**PROBLEM DESCRIPTION**
Write out again, please, the records below from the first line to the line holding "-0.14; +0.03; -0.75", inclusive, and nothing else.
===== TASK MATERIAL
Each row of a before or after table is a point. One or more steps were done to the points. Then noise was added and the rows were shuffled. The steps act on how far a point lies along the listed directions, d1 being the first. What was done? A step turns or swaps two directions, mirrors them in a line or flattens them onto one, adds a multiple of one to another, or multiplies one. Angles are multiples of 10 degrees, from the lower direction toward the higher: turns from -170 to 170, lines from 10 to 170 but not 90. Use the fewest steps. Two steps may share a direction if one is a turn and the other turns, adds or multiplies; they go together, in the order done. Otherwise the lowest direction goes first.

Directions:
(1): -0.14; -0.04; +0.50
(2): +0.17; +0.48; +0.09
(3): -0.47; +0.19; -0.11
Before, 11 rows:
+0.57; +0.39; -0.11
-0.14; +0.03; -0.75
-0.14; +0.26; -0.55
+0.71; +0.32; +0.12
-0.45; -0.24; +0.05
-0.04; +0.24; -0.63
-0.51; +0.16; +0.46
+0.04; -0.53; -0.06
-0.14; -0.28; -0.02
+0.18; -0.20; -0.02
-0.03; +0.52; +0.09
After, 11 rows:
-0.21; -0.13; +0.12
+0.02; -0.21; -0.03
-0.05; -0.12; +0.01
-0.01; +0.21; +0.06
+0.03; +0.12; -0.52
-0.28; +0.03; +0.51
+0.07; +0.13; -0.60
+0.10; -0.08; -0.04
+0.05; +0.03; -0.69
+0.30; +0.12; -0.01
+0.28; +0.18; -0.22
Steps: multiply d2 by 0.4; multiply d3 by 0.4

Directions:
(1): -0.35; +0.27; +0.20; +0.09; +0.57; +0.32; +0.17; -0.18
(2): -0.04; -0.27; +0.75; -0.16; -0.13; +0.08; -0.21; -0.04
Before (11 x 8):
+0.28; +0.25; -0.50; +0.04; -0.14; -0.01; +0.06; +0.13
-0.43; +0.04; +0.60; -0.10; +0.50; +0.40; +0.11; -0.27
+0.51; -0.03; -0.30; -0.04; -0.16; -0.32; +0.00; +0.24
+0.02; +0.26; -0.76; +0.27; +0.25; -0.01; +0.25; +0.14
+0.35; +0.05; -0.31; -0.13; -0.15; -0.22; +0.06; +0.20
+0.07; +0.01; -0.24; +0.03; -0.17; -0.18; +0.14; +0.10
-0.01; -0.12; -0.41; +0.10; -0.32; -0.20; +0.05; +0.21
+0.26; -0.20; +0.26; +0.03; -0.21; -0.21; -0.25; +0.31
-0.21; -0.51; +1.44; -0.15; -0.08; -0.05; -0.24; -0.15
+0.39; +0.16; -0.83; +0.11; -0.21; -0.18; +0.04; +0.02
+0.08; -0.20; +0.21; -0.02; -0.37; -0.32; -0.04; +0.01
After:
+0.32; +0.11; -0.35; -0.13; -0.05; -0.18; +0.10; +0.13
-0.18; +0.23; -0.27; +0.20; +0.18; -0.11; +0.25; -0.13
-0.36; -0.20; +0.85; -0.21; +0.18; +0.32; -0.03; -0.23
+0.39; -0.35; -0.10; -0.06; -0.57; -0.30; -0.21; +0.31
+0.39; +0.10; -0.27; -0.06; -0.37; -0.09; -0.05; +0.14
+0.51; -0.05; -0.62; +0.04; -0.46; -0.31; -0.03; +0.09
+0.07; -0.01; -0.23; +0.09; -0.16; -0.17; +0.14; +0.09
-0.08; -0.07; -0.46; +0.12; -0.20; -0.13; +0.15; +0.18
+0.03; +0.31; -0.24; +0.23; +0.45; +0.05; +0.03; +0.19
+0.39; +0.15; -0.48; +0.01; +0.07; -0.26; +0.12; +0.20
-0.67; +0.36; +0.56; +0.25; +1.03; +0.37; +0.34; -0.35
Steps: swap d1 and d2

Directions:
(1): +0.53; -0.31; -0.11; -0.01; +0.31; +0.13; +0.08; +0.27; +0.00; -0.36; -0.31; +0.39; +0.52; +0.17
(2): -0.19; +0.04; +0.45; -0.08; +0.08; +0.09; +0.05; +0.15; +0.10; +0.13; +0.79; +0.41; +0.40; +0.03
(3): -0.06; +0.18; +0.13; +0.35; +0.42; -0.32; -0.56; +0.22; -0.17; +0.23; -0.19; +0.49; -0.29; -0.13
Before:
-0.20; +0.15; -0.26; -0.26; -0.64; +0.36; +0.40; -0.60; -0.08; +0.02; -0.19; -0.97; -0.30; -0.17
-0.58; +0.23; +0.41; -0.07; +0.00; -0.02; -0.10; +0.00; +0.10; +0.54; +0.68; +0.07; +0.01; -0.19
-0.08; +0.15; +0.60; +0.44; +0.52; -0.27; -0.58; +0.34; -0.06; +0.23; +0.30; +0.97; +0.12; -0.11
+0.06; -0.27; -0.22; -0.16; -0.23; +0.04; +0.02; -0.09; +0.20; +0.00; +0.14; -0.38; +0.07; +0.16
+0.00; -0.02; -0.06; +0.27; +0.09; -0.06; +0.00; +0.03; -0.18; -0.02; -0.38; +0.15; -0.15; +0.05
-0.10; +0.35; +0.05; +0.28; +0.28; -0.35; -0.53; +0.03; -0.25; +0.46; -0.14; +0.19; -0.63; -0.17
+0.36; +0.13; +0.13; +0.07; +0.30; -0.23; -0.29; +0.42; +0.00; -0.01; +0.11; +0.53; +0.32; -0.12
-0.40; +0.08; +0.06; +0.05; -0.02; +0.23; +0.01; -0.25; +0.01; +0.35; +0.66; -0.04; -0.11; -0.14
-0.23; +0.23; +0.24; +0.40; +0.52; -0.28; -0.82; +0.18; +0.04; +0.13; +0.15; +0.62; -0.05; -0.16
+0.19; -0.08; -0.12; -0.19; -0.05; +0.04; +0.15; -0.23; +0.11; -0.32; -0.08; -0.21; +0.26; -0.05
+0.00; -0.12; -0.39; +0.07; +0.05; -0.11; -0.15; -0.15; -0.24; -0.11; -0.52; -0.30; -0.66; +0.06
+0.55; -0.16; -0.20; +0.40; +0.81; -0.26; -0.47; +0.43; -0.09; +0.02; -0.49; +0.73; +0.18; +0.04
-0.07; -0.04; +0.30; -0.09; +0.21; +0.01; -0.17; +0.04; +0.10; -0.11; +0.27; +0.28; +0.20; +0.09
After (13 x 14):
-0.37; +0.03; +0.34; -0.03; +0.18; +0.02; -0.10; +0.02; -0.09; +0.17; +0.82; +0.26; -0.13; +0.10
+0.03; -0.31; -0.09; -0.21; -0.20; +0.08; +0.00; -0.02; +0.21; -0.01; +0.34; -0.24; +0.18; +0.18
-0.30; +0.17; +0.12; +0.21; -0.01; -0.04; -0.03; -0.02; -0.15; +0.17; +0.08; +0.17; -0.23; -0.05
+0.27; +0.09; -0.10; +0.58; +0.44; -0.38; -0.65; +0.14; -0.20; -0.03; -0.94; +0.42; -0.46; -0.10
+0.25; +0.27; -0.24; +0.12; +0.02; -0.41; -0.36; +0.13; -0.07; +0.08; -0.48; -0.10; -0.37; -0.26
-0.07; +0.05; +0.01; -0.17; -0.18; +0.01; +0.12; -0.30; +0.12; -0.11; +0.15; -0.34; +0.12; -0.14
-0.29; +0.35; -0.17; +0.42; +0.26; -0.51; -0.61; -0.11; -0.15; +0.61; -0.26; -0.16; -0.86; -0.28
+0.14; +0.14; +0.27; +0.24; +0.55; -0.18; -0.46; +0.28; -0.24; +0.29; +0.17; +0.70; -0.05; -0.04
+0.35; -0.32; -0.26; +0.08; +0.35; +0.35; +0.07; +0.08; -0.07; -0.15; -0.10; +0.32; +0.42; +0.07
+0.06; +0.13; -0.14; +0.45; +0.55; -0.30; -0.83; +0.21; +0.02; -0.11; -0.52; +0.49; -0.17; -0.12
-0.05; -0.10; +0.40; -0.38; -0.22; +0.63; +0.54; -0.10; +0.11; -0.08; +0.77; +0.02; +0.82; +0.02
+0.45; -0.32; -0.15; -0.05; +0.43; +0.10; -0.02; +0.31; +0.01; -0.16; -0.55; +0.35; +0.49; +0.08
+0.09; -0.09; -0.10; -0.02; +0.16; -0.04; -0.18; -0.06; +0.02; -0.22; -0.45; -0.08; -0.19; +0.11
Steps: turn d1 and d2 by -140 degrees

Directions:
(1): +0.60; -0.44; -0.23; +0.08; +0.14; +0.63; +0.03; +0.22; -0.38; +0.23; -0.19; -0.43; -0.68; +0.03; -0.25; +0.55; -0.13; -0.28; +0.09; -0.17; +0.21; -0.11; +0.45; -0.10; +0.00; +0.13; +0.20; -0.23; -0.07; +0.13; +0.19; -0.07
(2): -0.20; -0.24; +0.17; +0.31; -0.20; +0.00; +0.02; +0.31; +0.02; -0.19; +0.36; +0.27; -0.17; -0.32; +0.14; -0.10; -0.78; -0.10; +0.05; +0.23; +0.25; +0.26; +0.21; -0.04; +0.88; -0.01; -0.43; -0.12; -0.20; +0.37; +0.06; +0.36
Before (9 x 32):
-0.53; +0.18; +0.41; -0.02; -0.12; -0.48; +0.07; -0.26; +0.43; -0.05; +0.18; +0.39; +0.53; -0.20; +0.35; -0.24; -0.02; +0.29; -0.18; +0.27; -0.05; +0.04; -0.42; +0.11; +0.08; -0.17; -0.37; +0.01; -0.17; -0.06; -0.31; +0.11
-0.86; +0.08; +0.45; +0.31; -0.40; -0.49; -0.07; +0.31; +0.47; -0.44; +0.72; +0.56; +0.51; -0.31; +0.27; -0.56; -0.81; +0.16; +0.01; +0.50; -0.06; +0.36; +0.00; -0.06; +1.00; -0.18; -0.85; +0.14; -0.11; +0.39; -0.06; +0.57
-0.62; +0.45; +0.09; -0.24; +0.02; -0.61; -0.10; -0.07; +0.10; +0.01; +0.14; +0.25; +0.65; +0.05; +0.23; -0.50; +0.29; +0.15; -0.14; +0.23; -0.16; -0.15; -0.33; +0.13; +0.07; -0.22; -0.08; +0.11; +0.22; -0.02; -0.18; -0.13
-0.03; +0.09; +0.02; +0.06; +0.02; -0.28; +0.06; +0.13; +0.11; -0.04; +0.04; +0.03; +0.16; +0.10; +0.07; -0.20; -0.03; +0.08; -0.02; -0.07; -0.31; -0.13; -0.13; -0.02; -0.07; -0.04; +0.25; +0.06; +0.04; +0.02; +0.00; -0.03
+0.33; -0.47; -0.05; +0.09; -0.03; +0.43; +0.01; +0.51; -0.16; -0.08; +0.10; -0.12; -0.59; +0.02; -0.10; +0.27; -0.59; -0.29; +0.09; +0.06; +0.35; +0.15; +0.37; -0.15; +0.33; +0.17; -0.35; -0.19; -0.09; +0.40; +0.08; +0.28
-0.22; -0.16; -0.20; +0.08; -0.13; +0.05; -0.02; +0.19; +0.13; -0.16; +0.13; +0.06; -0.11; -0.12; -0.02; +0.00; -0.14; -0.14; +0.09; +0.15; +0.01; +0.11; +0.03; +0.00; +0.23; -0.15; -0.25; -0.22; -0.09; +0.08; +0.12; +0.03
-0.43; +0.09; +0.24; +0.31; -0.18; -0.42; -0.20; +0.14; +0.52; -0.31; +0.32; +0.56; +0.33; -0.48; +0.37; -0.67; -0.61; +0.05; -0.04; +0.43; +0.05; +0.35; +0.03; -0.05; +0.90; -0.08; -0.59; +0.24; -0.17; +0.19; +0.00; +0.46
+0.36; +0.26; -0.17; -0.44; +0.13; +0.19; -0.02; -0.16; -0.10; +0.20; -0.22; -0.24; +0.31; +0.50; -0.04; +0.03; +1.08; +0.30; +0.04; -0.26; -0.30; -0.26; -0.04; +0.18; -0.95; +0.17; +0.41; +0.22; +0.12; -0.51; +0.10; -0.40
+0.19; -0.16; -0.05; +0.06; -0.09; +0.17; +0.01; +0.23; -0.14; +0.05; -0.03; -0.21; -0.32; +0.07; -0.06; +0.25; -0.11; -0.14; -0.12; +0.01; +0.04; -0.04; +0.12; +0.01; -0.11; +0.15; +0.03; -0.22; -0.09; -0.02; +0.11; +0.07
After, 9 rows:
-1.10; +0.22; +0.50; +0.28; -0.48; -0.71; -0.12; +0.25; +0.65; -0.52; +0.79; +0.67; +0.74; -0.33; +0.36; -0.74; -0.71; +0.26; -0.03; +0.56; -0.14; +0.39; -0.16; -0.03; +0.98; -0.22; -0.93; +0.25; -0.07; +0.35; -0.13; +0.63
+0.16; -0.17; -0.03; +0.07; -0.10; +0.18; -0.03; +0.24; -0.12; +0.05; -0.08; -0.26; -0.32; +0.10; -0.07; +0.25; -0.10; -0.13; -0.11; +0.00; +0.04; -0.02; +0.12; +0.04; -0.12; +0.14; +0.05; -0.18; -0.10; -0.03; +0.13; +0.06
==========
**ANSWER TO THE PROBLEM**
Each row of a before or after table is a point. One or more steps were done to the points. Then noise was added and the rows were shuffled. The steps act on how far a point lies along the listed directions, d1 being the first. What was done? A step turns or swaps two directions, mirrors them in a line or flattens them onto one, adds a multiple of one to another, or multiplies one. Angles are multiples of 10 degrees, from the lower direction toward the higher: turns from -170 to 170, lines from 10 to 170 but not 90. Use the fewest steps. Two steps may share a direction if one is a turn and the other turns, adds or multiplies; they go together, in the order done. Otherwise the lowest direction goes first.

Directions:
(1): -0.14; -0.04; +0.50
(2): +0.17; +0.48; +0.09
(3): -0.47; +0.19; -0.11
Before, 11 rows:
+0.57; +0.39; -0.11
-0.14; +0.03; -0.75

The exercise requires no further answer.